> [The task] Exact repetition is required: output every record in full.

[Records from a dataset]
Below are the code and all the weights of a small trained network. Each question names an input and a class and asks about switching units off, where a switched-off unit gives its printed mean instead of its output.

import numpy as np


def w(rows, s, z=0):
    codes = np.array(rows[::2]) - 128.0
    scale = np.full(codes.shape[1], s)
    scale[-1] = z or s
    return codes * scale


def norm(h):
    return h / np.sqrt((h * h).mean(-1, keepdims=True) + 1e-5)


def f(y):
    return np.maximum(y, 0)


def log_softmax(a):
    a = a - a.max(-1, keepdims=True)
    return a - np.log(np.exp(a).sum(-1, keepdims=True))


def net(x, mask):
    res = np.array(x, float).reshape(1, 7) / 4 @ E
    u = 0
    for l in range(3):
        y = f(norm(res) @ A[l][:, :-1].T + A[l][:, -1])
        res = res + np.where(mask[u : u + 9], y, B[l][:, -1]) @ B[l][:, :-1]
        u += 9
    return log_softmax(norm(res)[-1] @ U[:, :-1].T + U[:, -1])


A, B = {}, {}
E = w([
[127,127,129,129,128],'x0',
[35,149,211,210,87],'x1',
[73,161,122,49,134],'x2',
[113,157,149,171,247],'x3',
[127,131,119,132,126],'x4',
[126,127,126,129,129],'x5',
[129,128,129,126,129],'x6',
],0.011)
A[0] = w([
[109,121,177,207,65,126],'0.n1',
[222,15,74,90,161,220],'0.n2',
[56,177,197,179,46,49],'0.n3',
[166,110,144,217,227,111],'0.n4',
[70,149,157,166,111,122],'0.n5',
[32,126,202,187,145,2],'0.n6',
[101,158,169,161,243,33],'0.n7',
[1,212,175,61,118,62],'0.n8',
[97,211,120,78,202,4],'0.n9',
],0.0097,0.0048)
B[0] = w([
[221,78,125,61,158,207],'0.n1',
[127,220,137,175,107,254],'0.n2',
[79,70,123,113,233,214],'0.n3',
[127,239,149,97,175,219],'0.n4',
[126,115,143,173,96,192],'0.n5',
[197,189,169,189,30,204],'0.n6',
[219,142,119,197,96,205],'0.n7',
[53,180,80,2,143,218],'0.n8',
[152,76,89,64,198,172],'0.n9',
],0.0098,0.0079)
A[1] = w([
[182,113,97,221,71,165],'1.n1',
[129,8,152,166,112,24],'1.n2',
[50,25,85,81,156,176],'1.n3',
[91,149,129,97,77,205],'1.n4',
[213,145,101,159,153,142],'1.n5',
[132,136,106,132,161,4],'1.n6',
[175,105,129,119,105,77],'1.n7',
[109,136,105,99,69,163],'1.n8',
[168,132,110,116,200,53],'1.n9',
],0.016,0.0031)
B[1] = w([
[109,69,182,131,92,213],'1.n1',
[136,68,34,11,220,159],'1.n2',
[155,75,185,190,37,199],'1.n3',
[188,178,131,181,168,198],'1.n4',
[46,105,175,133,91,255],'1.n5',
[132,89,92,130,175,143],'1.n6',
[53,82,142,77,141,153],'1.n7',
[198,139,90,180,117,189],'1.n8',
[124,80,104,84,184,192],'1.n9',
],0.011,0.0093)
A[2] = w([
[90,134,110,130,10,126],'2.n1',
[86,101,77,94,174,121],'2.n2',
[127,246,83,206,163,123],'2.n3',
[161,200,135,171,162,155],'2.n4',
[214,136,54,144,78,186],'2.n5',
[228,228,63,130,133,1],'2.n6',
[149,95,138,216,88,89],'2.n7',
[128,124,186,73,83,109],'2.n8',
[113,86,98,106,232,90],'2.n9',
],0.012,0.0038)
B[2] = w([
[194,135,199,242,108,206],'2.n1',
[66,35,173,226,46,173],'2.n2',
[69,112,60,45,144,254],'2.n3',
[138,184,53,81,102,236],'2.n4',
[35,125,140,91,254,207],'2.n5',
[70,183,6,105,174,208],'2.n6',
[180,223,157,163,85,200],'2.n7',
[160,185,98,211,170,181],'2.n8',
[180,53,216,108,33,196],'2.n9',
],0.0084,0.0078)
U = w([
[172,156,175,228,94,254],'0',
[100,173,47,93,183,69],'1',
[122,7,142,80,176,35],'2',
],0.018,0.00054)

Each question gives the input, the list of numbers given to net, and the class t.
The units are the neurons (one row each of A and B). Each row of codes is followed by its name. A weight is (code - 128) times the scale printed after its matrix; where a second scale follows, it is the last column's (A, B and U).
mask holds one flag per neuron, layer by layer. A switched-off neuron (its flag False) gives its mean, the last column of its row in B, instead of its output. The means were averaged over made-up inputs and are rounded, as every weight is.
A unit's drop is (log p(t) with every unit on - log p(t) with that unit switched off) / (log p(t) with every unit on - log p(t) with every unit switched off).
The circuit of an input: a set's keep is (log p(t) with only the set's units on - log p(t) with every unit switched off) / (log p(t) with every unit on - log p(t) with every unit switched off). Starting from the 12 units with the biggest drops (on a tie, the unit counted first), units are removed one at a time, each time the one whose removal leaves the highest keep (on an exact tie, the one counted first), for as long as the keep stays at least 0.8.
circuit, biggest first: the units of the circuit, biggest drop first
most important unit: the unit with the biggest drop
k most important neurons: the k neurons with the biggest drops, biggest first
k most important neurons of layer l: the k neurons of layer l with the biggest drops, biggest first
drop when u is switched off: that unit's drop, to one decimal
input [-8,7,-6,-2,-6,0,-1], class 2: most important unit : 1.n2
input [6,-5,8,1,-3,-4,1], class 2: 2 most important neurons : [0.n9; 0.n6]
input [-7,0,-5,8,-8,4,8], class 1: circuit, biggest first : [0.n4; 2.n3]
input [7,-5,-8,1,1,4,0], class 1: 3 most important neurons of layer 0 : [0.n4; 0.n2; 0.n6]
input [-8,-7,-3,-4,-3,-2,1], class 0: circuit, biggest first : [0.n8; 0.n2]
input [0,-5,-4,0,2,2,-1], class 0: 4 most important neurons : [0.n8; 0.n3; 1.n5; 0.n2]
input [-7,-4,-1,-4,-1,-7,-1], class 0: 2 most important neurons of layer 0 : [0.n8; 0.n4]
input [3,4,8,0,-6,-6,-7], class 0: 4 most important neurons : [1.n3; 0.n2; 0.n4; 0.n3]
input [-6,7,3,5,-2,2,-2], class 1: 2 most important neurons of layer 0 : [0.n8; 0.n6]
input [-1,-7,-5,0,3,-8,8], class 0: 3 most important neurons of layer 0 : [0.n8; 0.n3; 0.n2]
input [4,-3,-5,1,1,3,6], class 1: 4 most important neurons : [0.n4; 0.n2; 0.n6; 1.n3]
input [0,1,8,-3,8,1,2], class 0: 4 most important neurons of layer 0 : [0.n2; 0.n4; 0.n6; 0.n7]
input [6,-5,-8,7,-4,7,-6], class 1: 2 most important neurons : [0.n4; 0.n2]
input [3,2,8,-3,-3,-7,-4], class 0: 2 most important neurons : [1.n3; 0.n2]
input [-6,0,-2,5,4,-4,-7], class 1: 2 most important neurons : [0.n4; 1.n3]
input [-7,-7,-2,-3,-8,7,-6], class 0: most important unit : 0.n8
input [-4,-4,-8,4,-1,0,-5], class 1: 2 most important neurons : [0.n4; 0.n2]
input [5,-7,4,8,-7,-4,6], class 2: 2 most important neurons : [1.n9; 2.n9]
input [-1,7,-1,-2,-6,-3,-7], class 2: 2 most important neurons : [0.n3; 1.n2]
input [1,-4,7,3,5,4,1], class 2: most important unit : 0.n9
input [5,0,8,5,-3,4,4], class 2: 2 most important neurons : [0.n9; 0.n2]
input [2,7,-4,-1,-4,2,-4], class 2: 2 most important neurons : [1.n2; 0.n3]
input [-3,5,-5,-6,7,-3,3], class 2: drop when 1.n2 is switched off : 0.2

> [Finished exercise]
Below are the code and all the weights of a small trained network. Each question names an input and a class and asks about switching units off, where a switched-off unit gives its printed mean instead of its output.

import numpy as np


def w(rows, s, z=0):
    codes = np.array(rows[::2]) - 128.0
    scale = np.full(codes.shape[1], s)
    scale[-1] = z or s
    return codes * scale


def norm(h):
    return h / np.sqrt((h * h).mean(-1, keepdims=True) + 1e-5)


def f(y):
    return np.maximum(y, 0)


def log_softmax(a):
    a = a - a.max(-1, keepdims=True)
    return a - np.log(np.exp(a).sum(-1, keepdims=True))


def net(x, mask):
    res = np.array(x, float).reshape(1, 7) / 4 @ E
    u = 0
    for l in range(3):
        y = f(norm(res) @ A[l][:, :-1].T + A[l][:, -1])
        res = res + np.where(mask[u : u + 9], y, B[l][:, -1]) @ B[l][:, :-1]
        u += 9
    return log_softmax(norm(res)[-1] @ U[:, :-1].T + U[:, -1])


A, B = {}, {}
E = w([
[127,127,129,129,128],'x0',
[35,149,211,210,87],'x1',
[73,161,122,49,134],'x2',
[113,157,149,171,247],'x3',
[127,131,119,132,126],'x4',
[126,127,126,129,129],'x5',
[129,128,129,126,129],'x6',
],0.011)
A[0] = w([
[109,121,177,207,65,126],'0.n1',
[222,15,74,90,161,220],'0.n2',
[56,177,197,179,46,49],'0.n3',
[166,110,144,217,227,111],'0.n4',
[70,149,157,166,111,122],'0.n5',
[32,126,202,187,145,2],'0.n6',
[101,158,169,161,243,33],'0.n7',
[1,212,175,61,118,62],'0.n8',
[97,211,120,78,202,4],'0.n9',
],0.0097,0.0048)
B[0] = w([
[221,78,125,61,158,207],'0.n1',
[127,220,137,175,107,254],'0.n2',
[79,70,123,113,233,214],'0.n3',
[127,239,149,97,175,219],'0.n4',
[126,115,143,173,96,192],'0.n5',
[197,189,169,189,30,204],'0.n6',
[219,142,119,197,96,205],'0.n7',
[53,180,80,2,143,218],'0.n8',
[152,76,89,64,198,172],'0.n9',
],0.0098,0.0079)
A[1] = w([
[182,113,97,221,71,165],'1.n1',
[129,8,152,166,112,24],'1.n2',
[50,25,85,81,156,176],'1.n3',
[91,149,129,97,77,205],'1.n4',
[213,145,101,159,153,142],'1.n5',
[132,136,106,132,161,4],'1.n6',
[175,105,129,119,105,77],'1.n7',
[109,136,105,99,69,163],'1.n8',
[168,132,110,116,200,53],'1.n9',
],0.016,0.0031)
B[1] = w([
[109,69,182,131,92,213],'1.n1',
[136,68,34,11,220,159],'1.n2',
[155,75,185,190,37,199],'1.n3',
[188,178,131,181,168,198],'1.n4',
[46,105,175,133,91,255],'1.n5',
[132,89,92,130,175,143],'1.n6',
[53,82,142,77,141,153],'1.n7',
[198,139,90,180,117,189],'1.n8',
[124,80,104,84,184,192],'1.n9',
],0.011,0.0093)
A[2] = w([
[90,134,110,130,10,126],'2.n1',
[86,101,77,94,174,121],'2.n2',
[127,246,83,206,163,123],'2.n3',
[161,200,135,171,162,155],'2.n4',
[214,136,54,144,78,186],'2.n5',
[228,228,63,130,133,1],'2.n6',
[149,95,138,216,88,89],'2.n7',
[128,124,186,73,83,109],'2.n8',
[113,86,98,106,232,90],'2.n9',
],0.012,0.0038)
B[2] = w([
[194,135,199,242,108,206],'2.n1',
[66,35,173,226,46,173],'2.n2',
[69,112,60,45,144,254],'2.n3',
[138,184,53,81,102,236],'2.n4',
[35,125,140,91,254,207],'2.n5',
[70,183,6,105,174,208],'2.n6',
[180,223,157,163,85,200],'2.n7',
[160,185,98,211,170,181],'2.n8',
[180,53,216,108,33,196],'2.n9',
],0.0084,0.0078)
U = w([
[172,156,175,228,94,254],'0',
[100,173,47,93,183,69],'1',
[122,7,142,80,176,35],'2',
],0.018,0.00054)

Each question gives the input, the list of numbers given to net, and the class t.
The units are the neurons (one row each of A and B). Each row of codes is followed by its name. A weight is (code - 128) times the scale printed after its matrix; where a second scale follows, it is the last column's (A, B and U).
mask holds one flag per neuron, layer by layer. A switched-off neuron (its flag False) gives its mean, the last column of its row in B, instead of its output. The means were averaged over made-up inputs and are rounded, as every weight is.
A unit's drop is (log p(t) with every unit on - log p(t) with that unit switched off) / (log p(t) with every unit on - log p(t) with every unit switched off).
The circuit of an input: a set's keep is (log p(t) with only the set's units on - log p(t) with every unit switched off) / (log p(t) with every unit on - log p(t) with every unit switched off). Starting from the 12 units with the biggest drops (on a tie, the unit counted first), units are removed one at a time, each time the one whose removal leaves the highest keep (on an exact tie, the one counted first), for as long as the keep stays at least 0.8.
circuit, biggest first: the units of the circuit, biggest drop first
most important unit: the unit with the biggest drop
k most important neurons: the k neurons with the biggest drops, biggest first
k most important neurons of layer l: the k neurons of layer l with the biggest drops, biggest first
drop when u is switched off: that unit's drop, to one decimal
input [-8,7,-6,-2,-6,0,-1], class 2: most important unit : 1.n2
input [6,-5,8,1,-3,-4,1], class 2: 2 most important neurons : [0.n9; 0.n6]
input [-7,0,-5,8,-8,4,8], class 1: circuit, biggest first : [0.n4; 2.n3]
input [7,-5,-8,1,1,4,0], class 1: 3 most important neurons of layer 0 : [0.n4; 0.n2; 0.n6]
input [-8,-7,-3,-4,-3,-2,1], class 0: circuit, biggest first : [0.n8; 0.n2]
input [0,-5,-4,0,2,2,-1], class 0: 4 most important neurons : [0.n8; 0.n3; 1.n5; 0.n2]
input [-7,-4,-1,-4,-1,-7,-1], class 0: 2 most important neurons of layer 0 : [0.n8; 0.n4]
input [3,4,8,0,-6,-6,-7], class 0: 4 most important neurons : [1.n3; 0.n2; 0.n4; 0.n3]
input [-6,7,3,5,-2,2,-2], class 1: 2 most important neurons of layer 0 : [0.n8; 0.n6]
input [-1,-7,-5,0,3,-8,8], class 0: 3 most important neurons of layer 0 : [0.n8; 0.n3; 0.n2]
input [4,-3,-5,1,1,3,6], class 1: 4 most important neurons : [0.n4; 0.n2; 0.n6; 1.n3]
input [0,1,8,-3,8,1,2], class 0: 4 most important neurons of layer 0 : [0.n2; 0.n4; 0.n6; 0.n7]
input [6,-5,-8,7,-4,7,-6], class 1: 2 most important neurons : [0.n4; 0.n2]
input [3,2,8,-3,-3,-7,-4], class 0: 2 most important neurons : [1.n3; 0.n2]
input [-6,0,-2,5,4,-4,-7], class 1: 2 most important neurons : [0.n4; 1.n3]
input [-7,-7,-2,-3,-8,7,-6], class 0: most important unit : 0.n8
input [-4,-4,-8,4,-1,0,-5], class 1: 2 most important neurons : [0.n4; 0.n2]
input [5,-7,4,8,-7,-4,6], class 2: 2 most important neurons : [1.n9; 2.n9]
input [-1,7,-1,-2,-6,-3,-7], class 2: 2 most important neurons : [0.n3; 1.n2]
input [1,-4,7,3,5,4,1], class 2: most important unit : 0.n9
input [5,0,8,5,-3,4,4], class 2: 2 most important neurons : [0.n9; 0.n2]
input [2,7,-4,-1,-4,2,-4], class 2: 2 most important neurons : [1.n2; 0.n3]
input [-3,5,-5,-6,7,-3,3], class 2: drop when 1.n2 is switched off : 0.2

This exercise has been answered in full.